RECORDS TO USE:
——
Which row each row swaps with, under one turn or mirror
J_549: [ -8  16   4   2  17   6   1  -2 -10   1   5   1 -14   1  13  -2  -6  -3
   3  -3  -1  -8  -8 -15  -4  20  14  -4  -2  -2   4  -7  -9  10  -6   2
  -5 -11  19  -3   8   0   2   3  -7  -2  19 -14  23  -7  12  -2 -15  -4
  -8  -3  -2   5  -6]
J_603: [ -3   4  -3   5  14   7   5 -11 -16  -2   0   1  -7  10   2   2  -8   4
   8 -10   0 -11  -6   4   2  -3  -4   3 -10   2   3  12  -3   5  -2   4
   3  -6   0   6   9  -5  13  -9  -2 -12  12  -9   2   1  -3  -7   1   8
  -3   2 -14   9  12]
J_25: [ -7  14   9   9  20   5  -6  -3 -11  -3   7   4 -10   0  14  -4 -10  -2
   3  -2  10  -9 -10  -6  -4  24  10  -6  -4  -2  10  -2 -14  17  -5   0
   0  -7  19  -5   4   0   4  -7  -7  -3  20 -11  20  -3   9   4 -15  -4
  -5  -9 -10   8  -9]
J_499: [  0   7   0   1  20   7   1  -2 -10  -5  -3 -12 -11   9   2   4  -5  -5
   4  -7   5  -7  -6   5   4   2 -15  -1  -7  10   0   2  -2  -4  -2   3
   1  -6   5   3   8  -2  11   7  -5  -4  14 -11   2   2  -4 -10  -4   9
   1   1   1   0  10]
J_839: [ -3   7  -2  -4   9   9  11 -11 -13  -2   6   2  -5  14   9  -1  -6   8
   8  -6  -7 -10  -6  -2   3   3   2   3 -11   3  -2   5  -1  14   3   6
  -2 -12  10   6  12  -4   7   4  -6  -8  15 -18   4   7   2  -5   0   8
  -9   4   0   5   9]
J_66: [ -3  14   8   5  25   6  -6   4  -6  -6   2  -9 -14   1  10   0  -7 -10
   0  -1  13  -6  -8  -2   0  21  -4  -8  -3   8   5  -8 -11   5  -5   0
  -2  -7  18  -5   4   1   5   9  -9   4  20 -12  15  -1   5  -1 -15   0
   0  -6   4  -1  -5]
J_37: [ -5   0   4   0   1  11   6 -11  -9   4   5  -8 -16   8   9   4  -9   5
   8  -8  -6  -9 -10   3   0   8   6   8 -15  -4  -2   5  -8   5  -2  10
   0  -6  11   7  14   1   9   0 -18  -4  15 -19   4   2   0   2  -7  10
   0  -3  -3   1   5]
J_821: [ -4  13  16   2  22   5  -5  -1 -11  -6  11  -1 -12   3   6  -5 -13  -6
   8  -4   3 -10 -14 -13 -11  22  10  -6  -3   2   6   3 -18   4  -7  -1
   6  -8  20  -3   4  -5  -2   4  -8  -1  14  -8  17   2  10   6  -9  -3
  -5 -15  -3   7  -8]
J_942: [ -4   2  10  16  10   7  -8  -2  -8  -1   5   3 -22  -4   5   0 -15   2
   5  -6  13 -12 -10   5  -7  14   1  -1 -13  -2  10   1 -17   3 -11   2
   9   6  18   1   6   3  14   2 -14   2  16  -4   9  -9   5   6  -7   3
   4 -13  -5   9  -4]
J_958: [ -3   6  -6   7  16   5   3  -4 -16  -1  -4   5 -13   5  -2   2  -7   1
   7 -10   1 -12  -4  -3  -3  -6  -7   0  -7   3   5   7  -2  -5  -7   1
   5  -2   4   3   9  -5  15   1   2  -9  11  -1   6  -9   1 -11   2   4
  -3   2  -9  12  10]
J_345: [ -2   3  -2  12  17   5   0  -3 -15  -2  -1   9 -10   7   3  -4 -14   4
   9  -6  12 -15  -6   5  -5   0 -10   1  -9   4   6  10  -6  -3  -5   2
   8   3   2   2   7  -4  16   1   3 -10  13   2   5  -6  -3  -7   2   3
  -1  -3  -9  13   6]
J_720: [ -8  12   5  -1  13   9   5  -3  -9   1   8   0  -8   8  20  -6 -11   0
   6   1   3  -9 -11  -8  -3  24  13   0  -5  -3  -1  -2  -9  13   0   7
  -5 -13  15  -2   9   2   2   2  -8  -6  22 -17  20   1   6   1 -15  -2
  -7  -3  -2   1  -7]
J_504: [ -2  10   7  14  21   3  -8   1 -11  -7   8  15 -12  -1   7  -7 -13   4
   4  -2  16 -14  -6  -1  -6  15  -1  -7  -8   4  12  -2 -13  15  -7  -4
   7   1  20  -4   3  -2  10   5  -3   1  17  -2  13  -5  10   1  -4  -3
  -5 -10  -2  14  -5]
J_454: [ -1   5   5  -1  16   6   4  -9 -16  -5   4  -3  -9  13  -3  -1 -11  -1
  13 -11  -6 -11 -11  -5  -7  -1  -3   2  -7   5   1  15  -9  -6  -3   2
   9  -7   5   6   9 -10   4   2  -4  -9   7  -7   1   5   0  -3   4   8
  -4  -5  -7   7  10]

Swapped with J_958: J_549
Swapped with J_66: J_499
Swapped with J_345: J_720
——
WHAT IS REQUIRED:
Starting at the line that contains "Swapped with J_958: J_549", copy each line exactly through the end of the listing above. Include that first line and the last one, and add nothing.

TASK RESULT:
Swapped with J_958: J_549
Swapped with J_66: J_499
Swapped with J_345: J_720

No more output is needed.